- _Extracted material_
Points, in no order, along strands that fork and pass close to each other.
In the rows, 128 means zero.
Points whose rows are less than 76.3 apart are linked; no others are. Some points are linked to none.
k_939: [131 122 142 127 136 118 132 174 132 127  89 119  98 119 139  87  96 113
 128 123  97]
k_467: [118 144 130 178  28 151 155 187  97 119 137 159 126 115 125 161 114 140
 131 162 158]
k_528: [161 126  96 137 113 127 164 136  93 108  86 119 148 155 135 211 153 150
 142 103 111]
k_140: [100  88 111 134 129 125 103 197 104 162 157 132 128 144 131 100  99 143
  95 184 164]
k_756: [166 108  94 111 123 128 141 143 146 151 109 104 139 151  77  96 156 180
 124  96 124]
k_936: [ 92 135 145 153 109 140 134 159  85 132 152 136 116 103 157 159 101  68
 103 198 110]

- _About this task_
The entries above must be returned in full, exactly as shown.

- _Finished task_
Points, in no order, along strands that fork and pass close to each other.
In the rows, 128 means zero.
Points whose rows are less than 76.3 apart are linked; no others are. Some points are linked to none.
k_939: [131 122 142 127 136 118 132 174 132 127  89 119  98 119 139  87  96 113
 128 123  97]
k_467: [118 144 130 178  28 151 155 187  97 119 137 159 126 115 125 161 114 140
 131 162 158]
k_528: [161 126  96 137 113 127 164 136  93 108  86 119 148 155 135 211 153 150
 142 103 111]
k_140: [100  88 111 134 129 125 103 197 104 162 157 132 128 144 131 100  99 143
  95 184 164]
k_756: [166 108  94 111 123 128 141 143 146 151 109 104 139 151  77  96 156 180
 124  96 124]
k_936: [ 92 135 145 153 109 140 134 159  85 132 152 136 116 103 157 159 101  68
 103 198 110]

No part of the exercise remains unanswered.